Items listed in a dataset:
────────────────────

Look-ups in named tables: a row name and a column name give one cell, copied from the table.

Bupa =
,Nosina,Fiv
Daguze,138,33
Denu,24,22
Sipazi,24,131
Vuz,196,76
Fonug,24,22
Zeg,201,55
Naso,149,33
Bal,81,196
Lolote,149,33
Debod,81,196
Tol,138,153

Daguze, Nosina -> 138
Fonug, Nosina -> 24
Naso, Nosina -> 149
Bal, Nosina -> 81
Denu, Fiv -> 22
Tol, Fiv -> 153
Lolote, Fiv -> 33
Sipazi, Nosina -> 24
Tol, Nosina -> 138
Bal, Fiv -> 196
Daguze, Fiv -> 33
Debod, Nosina -> 81
Naso, Fiv -> 33
Fonug, Fiv -> 22
Debod, Fiv -> 196
Denu, Nosina -> 24
Lolote, Nosina -> 149
Zeg, Fiv -> 55
Zeg, Nosina -> 201
Which row has the largest Nosina? Zeg

Tol =
columns: Loded, Rof, Fal, Duka, Sefefu, Fugum, Ranon, Fer
Rik: [0.4, 0.6, 0.5, 0.6, 0.6, 0.5, 0.5, 0.4]
Kezez: [0.5, 0.5, 0.4, 0.5, 0.5, 0.5, 0.6, 0.4]
Kinogu: [0.6, 0.5, 0.4, 0.5, 0.5, 0.5, 0.5, 0.5]
Lok: [0.4, 0.5, 0.2, 0.5, 0.6, 0.6, 0.6, 0.6]
Gonamez: [0.5, 0.7, 0.5, 0.5, 0.6, 0.5, 0.6, 0.4]
Mab: [0.5, 0.5, 0.4, 0.4, 0.5, 0.5, 0.5, 0.4]
Zazevom: [0.7, 0.6, 0.5, 0.5, 0.6, 0.4, 0.4, 0.4]
Pel: [0.5, 0.6, 0.4, 0.5, 0.7, 0.5, 0.5, 0.3]
Finolek: [0.4, 0.4, 0.3, 0.8, 0.5, 0.5, 0.5, 0.6]
Dig: [0.6, 0.7, 0.5, 0.6, 0.6, 0.4, 0.5, 0.3]
Kizite: [0.6, 0.6, 0.4, 0.5, 0.6, 0.5, 0.4, 0.4]
Bek: [0.5, 0.6, 0.4, 0.6, 0.6, 0.5, 0.4, 0.4]
Kolo: [0.4, 0.6, 0.4, 0.5, 0.5, 0.5, 0.7, 0.6]
Dufe: [0.4, 0.6, 0.4, 0.5, 0.6, 0.5, 0.5, 0.4]

Fal of Kolo: 0.4
Duka of Pel: 0.5
Fer of Lok: 0.6
Fugum of Kizite: 0.5
Fal of Finolek: 0.3
Ranon of Pel: 0.5
Rof of Lok: 0.5
Which row has the largest Ranon? Kolo

Mez:
columns: Vas, Rar
Pipekon: [245, 225]
Feri: [240, 237]
Zem: [141, 188]
Lov: [39, 223]
Vedu: [165, 196]
Gefu: [248, 245]

What is the Rar of Gefu in Mez?
245
What is the Rar of Zem in Mez?
188
What is the Vas of Pipekon in Mez?
245
What is the Vas of Vedu in Mez?
165
What is the Vas of Gefu in Mez?
248
What is the Vas of Zem in Mez?
141
What is the Rar of Pipekon in Mez?
225
What is the Vas of Lov in Mez?
39
What is the Rar of Lov in Mez?
223
What is the Vas of Feri in Mez?
240
What is the Rar of Feri in Mez?
237
Which row has the largest Vas? Gefu

Table Gos
,Rit,Goso,Navedo,Bil,Zut,Vabav,Niro,Karomog
Zor,-8,-195,-338,38,-189,227,-125,310
Sok,117,112,-303,-197,-384,95,-74,465
Pofek,-184,-23,-264,-112,-178,-52,69,548
Suso,110,-75,-396,-64,-225,212,-162,301
Mili,51,-134,-189,-202,-327,53,-187,339
Gasuz,332,-214,-508,-84,-161,146,-361,255
Guf,50,149,-417,-157,-107,-3,90,375

Guf, Navedo: -417
Zor, Navedo: -338
Mili, Rit: 51
Gasuz, Vabav: 146
Mili, Navedo: -189
Pofek, Goso: -23
Suso, Niro: -162
Mili, Goso: -134
Zor, Zut: -189
Pofek, Vabav: -52
Sok, Rit: 117
Guf, Bil: -157
Gasuz, Bil: -84
Mili, Bil: -202
Zor, Karomog: 310
Sok, Karomog: 465
Zor, Niro: -125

────────────────────

• WHAT IS NEEDED
Out of the records above, pick each line that contains the string "Gasuz".

• ANSWER FOR THE TASK
Gasuz,332,-214,-508,-84,-161,146,-361,255
Gasuz, Vabav: 146
Gasuz, Bil: -84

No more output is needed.